> Task prompt
In the data that follows, count each line with the string "rows"; the reply is the number only.

> Information given
Each row is a point on a tangle of strands that fork, close into loops and nearly touch. The rows are in no order.
Points whose rows are less than 61.3 apart are linked; no others are.
Misi: [ 12.0  -7.9   7.4 -14.4  -5.2  -0.3  11.5  -5.9  22.4   9.4 -22.8 -39.5
  -4.0 -32.0 -20.5  -9.8 -11.3  18.3   4.2  14.8 -14.3  28.1 -17.9  25.0
  -6.7 -10.8]
mosav: [-24.0  17.7  -6.7  15.2  15.5  -0.4  25.4  -5.0  19.0   9.7   7.1 -13.6
  12.7  17.2  -4.1 -22.4   2.0 -29.2   8.4 -30.5   0.7 -30.9   1.3 -14.3
  -0.5  28.5]
bukog: [ 19.5   3.3  -1.1  -5.4 -30.0  -4.9 -13.2  16.6 -28.7  -9.9   0.8  32.2
 -16.6  17.8  19.8   4.4 -14.3  -5.1  -5.3  11.7   2.7  14.6 -24.2 -10.2
  12.4 -10.1]
zitev: [-10.7  20.5 -10.0  12.5  24.9 -25.3  11.4   6.4  18.7  15.3 -13.3 -20.8
  23.1  -2.7 -45.1 -28.2  17.1 -22.3  18.9 -21.4 -14.7 -11.5   6.4  13.4
  11.6  19.7]
mon: [-14.6   1.1  -1.3   2.9  -9.5 -16.3  -9.2   5.7 -21.3  -9.4   0.9  31.4
  -4.4  25.8 -18.6  -5.3   1.5 -11.8  16.2 -13.6  -4.3  -7.7  20.8  11.3
  16.7 -10.2]
Laliz: [-13.9   7.5 -23.1  -7.8  26.5   3.1   4.3   6.6   7.5   9.6   8.4  10.2
  19.4  17.0   6.5   9.2   9.0 -38.5   0.4 -23.5  17.4 -40.1  21.5 -21.5
   7.4  20.6]
kiv: [-21.0  -0.9  12.1  34.3  -2.3  -9.6  11.2   3.8 -25.4 -13.0  27.8  21.7
   8.3  34.9  -3.4 -14.3   2.1 -20.2   8.9  -8.7   8.2  -6.4 -12.2  -8.9
   6.0  10.6]
Monom: [  6.0  21.2  -2.6   9.6 -13.3  -6.2   1.8  15.2  -4.3  -5.7  -3.4   8.6
 -19.8  -5.4 -14.4 -17.3   2.4 -11.4   4.5   2.7 -16.4  -1.5   9.5   8.0
  -7.9 -23.2]
muv: [  1.1  10.2  -3.5  -6.9  -3.4  -3.9 -15.7  11.5  15.2  15.9 -10.8  -5.8
 -14.1 -21.4 -12.2   2.8   9.3   5.9  11.8 -36.5 -15.3 -25.9   9.7   4.0
  -3.1 -28.7]
Mafe: [ -8.5   5.2  -3.7 -21.5 -58.2  -4.3 -28.2  13.3  -8.2  -4.4 -14.6  31.9
 -10.9   2.7   7.0 -10.7 -15.1 -20.2  -0.2  25.5  23.9  16.4  -3.6   0.7
   3.7 -29.6]
mefe: [  5.7 -23.6  -1.4 -15.3  35.9   0.8   8.7 -17.6  20.4  12.6  -9.3 -33.3
 -12.5 -52.7  -4.1  30.4   9.1  20.3   3.5   4.8  -3.6   4.0  -9.7  23.3
 -24.2 -21.1]
defof: [-10.7   2.1   8.6  17.7  10.3  -3.3  27.9  -5.4   8.7  14.2  12.0 -38.5
  21.4   3.9 -24.6 -28.0  -1.8  -3.8  -3.0  -3.6 -18.2  -2.4  -7.7   0.9
  -1.3  20.4]
Vom: [-11.3  -3.3   0.0   0.4 -31.0   0.9 -11.1 -11.2  17.0   6.0   2.1  -4.7
 -12.1  -9.3 -10.0 -18.1 -26.0   6.7   5.9 -25.4 -12.9   6.8  -0.9  -2.3
   1.8 -16.4]
mutu: [  6.9   1.2 -14.2 -16.5  32.5  -8.6   6.3   3.4  25.2  34.4 -27.5 -44.3
   1.7 -25.1  -7.7 -17.1   7.5 -11.6   7.1 -33.4  -5.3 -11.6  -2.2  -6.6
   2.1   8.4]
fuziv: [ 12.3  16.6   8.1  -0.7 -30.6  15.2  12.2  -2.7  -1.9 -13.3  -1.1 -10.8
  -9.0   6.0  -1.5 -15.2 -15.8   7.5 -17.8  27.4  10.3  26.2 -14.8   5.9
   0.3  13.3]
lasip: [  4.6  40.1 -10.1   4.7  20.2  10.4   0.3   2.1  28.1  -5.4  -6.8  -9.4
 -27.4 -11.0  10.2  -5.7   9.9   2.4   8.8 -21.0 -17.1  -8.7  -8.4   6.8
  -3.5   7.4]
Rel: [  5.1  -3.8 -11.7 -32.8  44.5  -3.3   9.6   2.5  32.1  13.2 -32.3 -24.7
  15.0 -22.3 -21.9  13.0  24.5 -13.6   0.3 -11.4   0.2 -32.4  30.7  10.1
 -13.9   7.1]
dud: [ -3.5  16.0 -21.7  -4.9  10.3  -4.9  -3.0   3.1  14.2  14.5  -5.7  -7.6
 -16.4  -8.0 -20.9 -15.8   0.7 -18.1  25.8 -42.9 -14.9 -29.6   8.9  -3.8
   6.3 -10.4]
leges: [ -1.9   1.3   5.4   1.3 -45.7   7.5  -3.7  -3.4 -28.8  -4.0   9.8  10.7
   0.5   9.6  14.3 -29.9 -29.7  -9.1  -9.9  29.9  18.5  18.6 -13.7 -15.7
   7.4  -9.2]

> Result of the task
2